**Exercise**: Word for word, reproduce every record in the listing below.

═════ Data in this exercise ═════

Rows are points. Two turns around zero, p and q, are shown by what they do to some points. Write where each new point lands after one turn and then the other. Backwards means that the second turn is done in reverse. Each puzzle has new turns, and all numbers are rounded.
In the rows, 128 means zero.

Turn p:
[133 127] -> [133 127]
[117 118] -> [117 119]
[ 93 164] -> [ 95 166]
[168 103] -> [167 101]
Turn q:
[ 90 141] -> [112 165]
[163 105] -> [135  87]
[121 106] -> [107 118]
[137 160] -> [158 143]
Where do these land?
q, then p: [144 138] -> [146 122]
p, then q backwards: [ 98 140] -> [ 98 115]
q, then p: [172 134] -> [161  98]
p, then q backwards: [ 98 100] -> [127  87]

Turn p:
[128 193 147 175] -> [ 98 192 152 164]
[133 147 139 107] -> [116 143 128 104]
[142 126 150 132] -> [126 128 154 122]
[106 123 142 125] -> [106 113 127 130]
[134  90  95 126] -> [166  99 110 133]
[124  89  95 104] -> [157  92  97 117]
Turn q:
[ 97 117 143  82] -> [ 88 104 154 103]
[146 152 128 144] -> [152 152 124 126]
[105 137  80 106] -> [ 80 148 102 123]
[175 114 149 161] -> [187 112 118 140]
[117 120 140 146] -> [133 123 142 148]
Where do these land?
q, then p: [132 127 101 150] -> [141 147 117 152]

═════

**Result for this task**:
Rows are points. Two turns around zero, p and q, are shown by what they do to some points. Write where each new point lands after one turn and then the other. Backwards means that the second turn is done in reverse. Each puzzle has new turns, and all numbers are rounded.
In the rows, 128 means zero.

Turn p:
[133 127] -> [133 127]
[117 118] -> [117 119]
[ 93 164] -> [ 95 166]
[168 103] -> [167 101]
Turn q:
[ 90 141] -> [112 165]
[163 105] -> [135  87]
[121 106] -> [107 118]
[137 160] -> [158 143]
Where do these land?
q, then p: [144 138] -> [146 122]
p, then q backwards: [ 98 140] -> [ 98 115]
q, then p: [172 134] -> [161  98]
p, then q backwards: [ 98 100] -> [127  87]

Turn p:
[128 193 147 175] -> [ 98 192 152 164]
[133 147 139 107] -> [116 143 128 104]
[142 126 150 132] -> [126 128 154 122]
[106 123 142 125] -> [106 113 127 130]
[134  90  95 126] -> [166  99 110 133]
[124  89  95 104] -> [157  92  97 117]
Turn q:
[ 97 117 143  82] -> [ 88 104 154 103]
[146 152 128 144] -> [152 152 124 126]
[105 137  80 106] -> [ 80 148 102 123]
[175 114 149 161] -> [187 112 118 140]
[117 120 140 146] -> [133 123 142 148]
Where do these land?
q, then p: [132 127 101 150] -> [141 147 117 152]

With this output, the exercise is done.